%%

Here is a tiny trained network, its code and every weight. The questions are about switching its units off for an input and a class, where a switched-off unit gives its printed mean instead of its output.

import numpy as np


def w(rows, s, z=0):
    codes = np.array(rows[::2]) - 128.0
    scale = np.full(codes.shape[1], s)
    scale[-1] = z or s
    return codes * scale


def f(y):
    return y / 2 * (1 + np.tanh(0.7978845608 * (y + 0.044715 * y**3)))


def log_softmax(a):
    a = a - a.max(-1, keepdims=True)
    return a - np.log(np.exp(a).sum(-1, keepdims=True))


def net(x, mask):
    res = np.array(x, float).reshape(1, 4) / 4 @ E
    y = f(res @ A[0][:, :-1].T + A[0][:, -1])
    res = res + np.where(mask, y, B[0][:, -1]) @ B[0][:, :-1]
    return log_softmax(res[-1] @ U[:, :-1].T + U[:, -1])


A, B = {}, {}
E = w([
[150,109,6,149],'x0',
[128,133,127,121],'x1',
[67,186,100,168],'x2',
[60,61,110,76],'x3',
],0.016)
A[0] = w([
[55,56,131,78,172],'n0',
[197,120,33,170,100],'n1',
[159,147,246,102,109],'n2',
[16,221,107,176,76],'n3',
[223,184,124,176,162],'n4',
[190,102,26,127,106],'n5',
[69,76,77,40,180],'n6',
[187,160,142,170,151],'n7',
[150,107,21,120,203],'n8',
[107,134,242,113,106],'n9',
[173,193,221,82,47],'n10',
[195,129,33,108,95],'n11',
[236,254,141,147,150],'n12',
[67,154,176,147,73],'n13',
[194,109,149,68,8],'n14',
[186,110,84,96,31],'n15',
[245,73,146,88,34],'n16',
[219,69,144,105,60],'n17',
[237,202,114,129,168],'n18',
[93,109,214,117,68],'n19',
[15,239,66,232,3],'n20',
[67,132,99,35,167],'n21',
],0.0096,0.0022)
B[0] = w([
[82,74,192,192,208],'n0',
[111,213,182,126,222],'n1',
[108,210,102,135,228],'n2',
[238,43,45,45,209],'n3',
[78,42,210,207,220],'n4',
[94,222,116,150,220],'n5',
[63,67,163,182,223],'n6',
[6,47,204,139,187],'n7',
[64,198,123,181,226],'n8',
[109,218,132,118,217],'n9',
[124,171,156,165,214],'n10',
[73,234,124,96,208],'n11',
[109,26,176,153,253],'n12',
[192,177,117,146,164],'n13',
[160,113,71,87,168],'n14',
[133,167,79,116,164],'n15',
[220,70,50,33,205],'n16',
[254,106,27,38,191],'n17',
[71,48,167,153,219],'n18',
[88,216,44,112,188],'n19',
[206,102,63,38,238],'n20',
[110,31,177,128,185],'n21',
],0.0071,0.012)
U = w([
[77,51,160,172,247],'0',
[117,252,96,150,116],'1',
[251,98,39,99,22],'2',
],0.017,0.0013)

Each question gives the input, the list of numbers given to net, and the class t.
The units are the neurons (one row each of A and B). Each row of codes is followed by its name. A weight is (code - 128) times the scale printed after its matrix; where a second scale follows, it is the last column's (A, B and U).
mask holds one flag per neuron, in row order. A switched-off neuron (its flag False) gives its mean, the last column of its row in B, instead of its output. The means were averaged over made-up inputs and are rounded, as every weight is.
A unit's drop is (log p(t) with every unit on - log p(t) with that unit switched off) / (log p(t) with every unit on - log p(t) with every unit switched off).
most important unit: the unit with the biggest drop
k most important neurons: the k neurons with the biggest drops, biggest first
drop when u is switched off: that unit's drop, to one decimal
input [3,3,5,-6], class 0: most important unit -> n4
input [3,6,5,1], class 2: 2 most important neurons -> n3, n20
input [6,-4,-8,8], class 0: 2 most important neurons -> n6, n0
input [6,5,5,5], class 1: 4 most important neurons -> n8, n12, n4, n5
input [-6,8,7,-4], class 2: 2 most important neurons -> n3, n20
input [-1,-3,-4,3], class 2: 2 most important neurons -> n4, n7
input [-6,4,-2,5], class 1: 3 most important neurons -> n19, n9, n12
input [7,-7,8,-6], class 2: 2 most important neurons -> n20, n3
input [1,-2,-5,-7], class 0: drop when n7 is switched off -> 0.0
input [8,1,-7,-5], class 1: drop when n1 is switched off -> 0.3
input [-5,-5,8,-1], class 2: drop when n3 is switched off -> 0.3
input [6,5,7,-3], class 2: drop when n9 is switched off -> 0.1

%%

**Your instructions**
Using the listing above, print every entry verbatim.

**Solved exercise**
Here is a tiny trained network, its code and every weight. The questions are about switching its units off for an input and a class, where a switched-off unit gives its printed mean instead of its output.

import numpy as np


def w(rows, s, z=0):
    codes = np.array(rows[::2]) - 128.0
    scale = np.full(codes.shape[1], s)
    scale[-1] = z or s
    return codes * scale


def f(y):
    return y / 2 * (1 + np.tanh(0.7978845608 * (y + 0.044715 * y**3)))


def log_softmax(a):
    a = a - a.max(-1, keepdims=True)
    return a - np.log(np.exp(a).sum(-1, keepdims=True))


def net(x, mask):
    res = np.array(x, float).reshape(1, 4) / 4 @ E
    y = f(res @ A[0][:, :-1].T + A[0][:, -1])
    res = res + np.where(mask, y, B[0][:, -1]) @ B[0][:, :-1]
    return log_softmax(res[-1] @ U[:, :-1].T + U[:, -1])


A, B = {}, {}
E = w([
[150,109,6,149],'x0',
[128,133,127,121],'x1',
[67,186,100,168],'x2',
[60,61,110,76],'x3',
],0.016)
A[0] = w([
[55,56,131,78,172],'n0',
[197,120,33,170,100],'n1',
[159,147,246,102,109],'n2',
[16,221,107,176,76],'n3',
[223,184,124,176,162],'n4',
[190,102,26,127,106],'n5',
[69,76,77,40,180],'n6',
[187,160,142,170,151],'n7',
[150,107,21,120,203],'n8',
[107,134,242,113,106],'n9',
[173,193,221,82,47],'n10',
[195,129,33,108,95],'n11',
[236,254,141,147,150],'n12',
[67,154,176,147,73],'n13',
[194,109,149,68,8],'n14',
[186,110,84,96,31],'n15',
[245,73,146,88,34],'n16',
[219,69,144,105,60],'n17',
[237,202,114,129,168],'n18',
[93,109,214,117,68],'n19',
[15,239,66,232,3],'n20',
[67,132,99,35,167],'n21',
],0.0096,0.0022)
B[0] = w([
[82,74,192,192,208],'n0',
[111,213,182,126,222],'n1',
[108,210,102,135,228],'n2',
[238,43,45,45,209],'n3',
[78,42,210,207,220],'n4',
[94,222,116,150,220],'n5',
[63,67,163,182,223],'n6',
[6,47,204,139,187],'n7',
[64,198,123,181,226],'n8',
[109,218,132,118,217],'n9',
[124,171,156,165,214],'n10',
[73,234,124,96,208],'n11',
[109,26,176,153,253],'n12',
[192,177,117,146,164],'n13',
[160,113,71,87,168],'n14',
[133,167,79,116,164],'n15',
[220,70,50,33,205],'n16',
[254,106,27,38,191],'n17',
[71,48,167,153,219],'n18',
[88,216,44,112,188],'n19',
[206,102,63,38,238],'n20',
[110,31,177,128,185],'n21',
],0.0071,0.012)
U = w([
[77,51,160,172,247],'0',
[117,252,96,150,116],'1',
[251,98,39,99,22],'2',
],0.017,0.0013)

Each question gives the input, the list of numbers given to net, and the class t.
The units are the neurons (one row each of A and B). Each row of codes is followed by its name. A weight is (code - 128) times the scale printed after its matrix; where a second scale follows, it is the last column's (A, B and U).
mask holds one flag per neuron, in row order. A switched-off neuron (its flag False) gives its mean, the last column of its row in B, instead of its output. The means were averaged over made-up inputs and are rounded, as every weight is.
A unit's drop is (log p(t) with every unit on - log p(t) with that unit switched off) / (log p(t) with every unit on - log p(t) with every unit switched off).
most important unit: the unit with the biggest drop
k most important neurons: the k neurons with the biggest drops, biggest first
drop when u is switched off: that unit's drop, to one decimal
input [3,3,5,-6], class 0: most important unit -> n4
input [3,6,5,1], class 2: 2 most important neurons -> n3, n20
input [6,-4,-8,8], class 0: 2 most important neurons -> n6, n0
input [6,5,5,5], class 1: 4 most important neurons -> n8, n12, n4, n5
input [-6,8,7,-4], class 2: 2 most important neurons -> n3, n20
input [-1,-3,-4,3], class 2: 2 most important neurons -> n4, n7
input [-6,4,-2,5], class 1: 3 most important neurons -> n19, n9, n12
input [7,-7,8,-6], class 2: 2 most important neurons -> n20, n3
input [1,-2,-5,-7], class 0: drop when n7 is switched off -> 0.0
input [8,1,-7,-5], class 1: drop when n1 is switched off -> 0.3
input [-5,-5,8,-1], class 2: drop when n3 is switched off -> 0.3
input [6,5,7,-3], class 2: drop when n9 is switched off -> 0.1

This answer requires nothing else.